— Given information —
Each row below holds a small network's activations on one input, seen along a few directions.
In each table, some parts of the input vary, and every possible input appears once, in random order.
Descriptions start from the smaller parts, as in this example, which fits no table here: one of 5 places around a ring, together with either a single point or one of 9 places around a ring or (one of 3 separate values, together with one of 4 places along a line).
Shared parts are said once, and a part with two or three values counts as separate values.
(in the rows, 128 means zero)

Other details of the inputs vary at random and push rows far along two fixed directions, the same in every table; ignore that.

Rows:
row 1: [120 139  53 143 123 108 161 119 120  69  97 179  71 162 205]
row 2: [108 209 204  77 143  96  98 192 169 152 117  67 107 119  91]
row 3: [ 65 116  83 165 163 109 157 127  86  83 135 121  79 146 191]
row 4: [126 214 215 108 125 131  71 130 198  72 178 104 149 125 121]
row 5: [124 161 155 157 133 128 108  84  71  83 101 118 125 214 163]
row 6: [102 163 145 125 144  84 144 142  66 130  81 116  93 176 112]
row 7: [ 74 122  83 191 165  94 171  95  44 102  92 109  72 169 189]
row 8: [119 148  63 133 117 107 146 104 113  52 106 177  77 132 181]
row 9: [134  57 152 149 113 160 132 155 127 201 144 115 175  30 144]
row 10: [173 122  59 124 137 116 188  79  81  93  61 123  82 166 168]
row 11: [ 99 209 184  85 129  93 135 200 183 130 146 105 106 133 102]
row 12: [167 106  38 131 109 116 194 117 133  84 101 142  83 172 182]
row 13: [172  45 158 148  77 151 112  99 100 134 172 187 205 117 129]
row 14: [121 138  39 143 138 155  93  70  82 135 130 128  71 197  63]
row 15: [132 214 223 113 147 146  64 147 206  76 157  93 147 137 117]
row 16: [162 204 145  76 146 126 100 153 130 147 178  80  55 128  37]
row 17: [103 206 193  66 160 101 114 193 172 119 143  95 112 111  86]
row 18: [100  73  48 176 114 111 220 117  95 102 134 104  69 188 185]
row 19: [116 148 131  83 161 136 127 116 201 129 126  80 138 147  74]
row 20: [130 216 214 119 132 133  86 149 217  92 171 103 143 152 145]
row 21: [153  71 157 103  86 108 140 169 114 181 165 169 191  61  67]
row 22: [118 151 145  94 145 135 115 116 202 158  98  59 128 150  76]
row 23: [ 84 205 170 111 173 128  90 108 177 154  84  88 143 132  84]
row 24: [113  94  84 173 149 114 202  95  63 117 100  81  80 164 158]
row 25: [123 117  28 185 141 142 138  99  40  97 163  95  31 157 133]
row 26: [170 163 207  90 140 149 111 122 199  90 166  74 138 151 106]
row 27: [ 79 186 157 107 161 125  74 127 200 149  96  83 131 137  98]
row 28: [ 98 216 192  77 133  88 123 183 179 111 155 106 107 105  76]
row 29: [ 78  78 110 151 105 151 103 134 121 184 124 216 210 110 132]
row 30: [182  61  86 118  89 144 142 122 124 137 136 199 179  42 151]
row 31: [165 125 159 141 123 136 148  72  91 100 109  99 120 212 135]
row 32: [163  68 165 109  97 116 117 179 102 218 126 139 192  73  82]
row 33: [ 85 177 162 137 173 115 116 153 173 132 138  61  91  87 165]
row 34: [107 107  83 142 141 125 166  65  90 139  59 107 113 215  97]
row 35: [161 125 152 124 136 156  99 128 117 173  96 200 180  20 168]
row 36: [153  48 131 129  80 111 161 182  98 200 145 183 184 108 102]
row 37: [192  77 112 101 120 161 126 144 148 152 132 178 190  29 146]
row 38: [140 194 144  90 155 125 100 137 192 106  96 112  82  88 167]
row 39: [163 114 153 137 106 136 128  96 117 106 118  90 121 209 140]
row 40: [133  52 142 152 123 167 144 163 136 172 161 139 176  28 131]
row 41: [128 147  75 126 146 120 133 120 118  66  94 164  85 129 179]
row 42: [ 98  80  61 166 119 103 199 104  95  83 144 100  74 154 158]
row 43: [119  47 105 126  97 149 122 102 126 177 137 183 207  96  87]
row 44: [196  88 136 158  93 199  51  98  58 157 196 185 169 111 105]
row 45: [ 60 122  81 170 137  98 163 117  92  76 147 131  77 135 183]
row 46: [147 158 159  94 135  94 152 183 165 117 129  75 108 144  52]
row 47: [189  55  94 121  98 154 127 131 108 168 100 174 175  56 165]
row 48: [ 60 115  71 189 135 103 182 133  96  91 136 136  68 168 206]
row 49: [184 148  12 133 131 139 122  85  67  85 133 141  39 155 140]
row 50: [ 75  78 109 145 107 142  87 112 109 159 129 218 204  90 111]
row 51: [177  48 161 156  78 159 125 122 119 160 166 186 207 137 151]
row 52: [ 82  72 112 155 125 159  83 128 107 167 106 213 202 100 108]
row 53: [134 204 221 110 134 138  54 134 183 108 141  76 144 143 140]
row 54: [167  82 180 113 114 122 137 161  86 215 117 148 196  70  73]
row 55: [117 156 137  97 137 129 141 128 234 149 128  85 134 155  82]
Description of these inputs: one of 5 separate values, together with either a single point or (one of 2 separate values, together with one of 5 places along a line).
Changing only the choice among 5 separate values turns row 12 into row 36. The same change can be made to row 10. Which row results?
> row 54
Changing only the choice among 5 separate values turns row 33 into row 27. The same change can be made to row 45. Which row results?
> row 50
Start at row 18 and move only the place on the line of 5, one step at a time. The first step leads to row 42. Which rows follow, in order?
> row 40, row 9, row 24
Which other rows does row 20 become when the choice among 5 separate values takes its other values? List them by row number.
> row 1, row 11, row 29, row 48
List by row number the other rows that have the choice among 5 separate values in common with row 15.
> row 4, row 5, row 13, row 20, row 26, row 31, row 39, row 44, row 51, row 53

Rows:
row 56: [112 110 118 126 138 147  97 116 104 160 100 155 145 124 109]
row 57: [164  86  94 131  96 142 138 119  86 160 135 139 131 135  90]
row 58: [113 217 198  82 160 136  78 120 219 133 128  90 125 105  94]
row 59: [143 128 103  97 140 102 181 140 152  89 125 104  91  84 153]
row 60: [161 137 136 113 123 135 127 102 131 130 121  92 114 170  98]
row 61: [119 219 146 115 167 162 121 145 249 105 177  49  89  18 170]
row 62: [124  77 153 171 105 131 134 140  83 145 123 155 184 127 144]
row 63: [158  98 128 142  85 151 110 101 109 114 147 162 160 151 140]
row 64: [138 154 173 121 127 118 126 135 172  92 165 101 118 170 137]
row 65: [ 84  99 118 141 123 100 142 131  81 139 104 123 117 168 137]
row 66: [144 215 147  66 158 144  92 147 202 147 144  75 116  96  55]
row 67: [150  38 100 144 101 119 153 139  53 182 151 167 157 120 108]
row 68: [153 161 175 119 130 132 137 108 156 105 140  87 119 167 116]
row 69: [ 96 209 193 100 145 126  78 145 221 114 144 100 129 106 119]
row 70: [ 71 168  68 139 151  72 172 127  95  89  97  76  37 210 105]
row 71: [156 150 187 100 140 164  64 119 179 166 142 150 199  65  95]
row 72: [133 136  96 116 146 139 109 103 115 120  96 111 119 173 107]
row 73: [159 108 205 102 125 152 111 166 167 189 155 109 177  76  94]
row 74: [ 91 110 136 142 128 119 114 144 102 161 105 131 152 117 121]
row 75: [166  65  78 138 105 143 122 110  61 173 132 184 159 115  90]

==

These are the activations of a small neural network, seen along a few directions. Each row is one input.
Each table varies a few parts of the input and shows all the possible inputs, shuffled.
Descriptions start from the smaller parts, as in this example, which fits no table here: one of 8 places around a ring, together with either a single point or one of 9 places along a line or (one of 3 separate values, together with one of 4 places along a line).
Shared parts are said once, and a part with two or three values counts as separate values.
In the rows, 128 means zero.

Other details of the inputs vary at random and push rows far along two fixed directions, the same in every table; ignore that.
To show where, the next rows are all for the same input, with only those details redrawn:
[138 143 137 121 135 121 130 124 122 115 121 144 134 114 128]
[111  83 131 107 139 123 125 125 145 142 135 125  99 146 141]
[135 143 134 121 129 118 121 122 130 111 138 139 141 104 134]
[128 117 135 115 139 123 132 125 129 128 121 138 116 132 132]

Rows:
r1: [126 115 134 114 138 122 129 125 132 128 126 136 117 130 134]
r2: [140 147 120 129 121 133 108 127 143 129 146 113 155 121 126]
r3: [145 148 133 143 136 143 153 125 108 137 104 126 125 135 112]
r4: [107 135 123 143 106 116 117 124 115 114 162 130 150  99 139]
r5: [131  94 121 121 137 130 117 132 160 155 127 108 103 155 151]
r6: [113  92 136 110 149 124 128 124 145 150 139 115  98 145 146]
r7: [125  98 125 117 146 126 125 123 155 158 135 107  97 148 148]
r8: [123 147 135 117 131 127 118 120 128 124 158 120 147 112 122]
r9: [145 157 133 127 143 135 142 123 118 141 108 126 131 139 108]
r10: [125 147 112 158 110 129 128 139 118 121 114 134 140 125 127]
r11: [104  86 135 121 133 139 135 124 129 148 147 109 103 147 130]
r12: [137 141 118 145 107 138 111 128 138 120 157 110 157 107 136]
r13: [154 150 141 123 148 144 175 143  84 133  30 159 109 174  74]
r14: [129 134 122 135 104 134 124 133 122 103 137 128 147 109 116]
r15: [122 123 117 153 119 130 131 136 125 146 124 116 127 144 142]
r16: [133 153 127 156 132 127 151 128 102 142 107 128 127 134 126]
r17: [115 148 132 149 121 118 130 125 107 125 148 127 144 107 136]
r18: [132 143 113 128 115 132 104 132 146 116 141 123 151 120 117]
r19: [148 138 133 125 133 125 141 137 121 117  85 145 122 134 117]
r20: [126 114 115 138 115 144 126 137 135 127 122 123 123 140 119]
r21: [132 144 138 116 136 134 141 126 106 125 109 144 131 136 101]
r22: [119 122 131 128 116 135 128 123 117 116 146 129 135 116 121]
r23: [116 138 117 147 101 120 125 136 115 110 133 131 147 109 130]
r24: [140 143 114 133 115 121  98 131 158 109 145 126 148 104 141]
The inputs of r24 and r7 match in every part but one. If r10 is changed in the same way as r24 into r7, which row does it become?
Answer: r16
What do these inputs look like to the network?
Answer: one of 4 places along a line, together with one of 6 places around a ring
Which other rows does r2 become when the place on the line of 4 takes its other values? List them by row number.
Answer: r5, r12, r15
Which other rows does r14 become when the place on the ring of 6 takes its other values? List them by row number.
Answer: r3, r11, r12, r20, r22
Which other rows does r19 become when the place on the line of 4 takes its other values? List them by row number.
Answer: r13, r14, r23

— About this task —
Report only the number of lines in the listing that contain the word "either".

— Result of the task —
3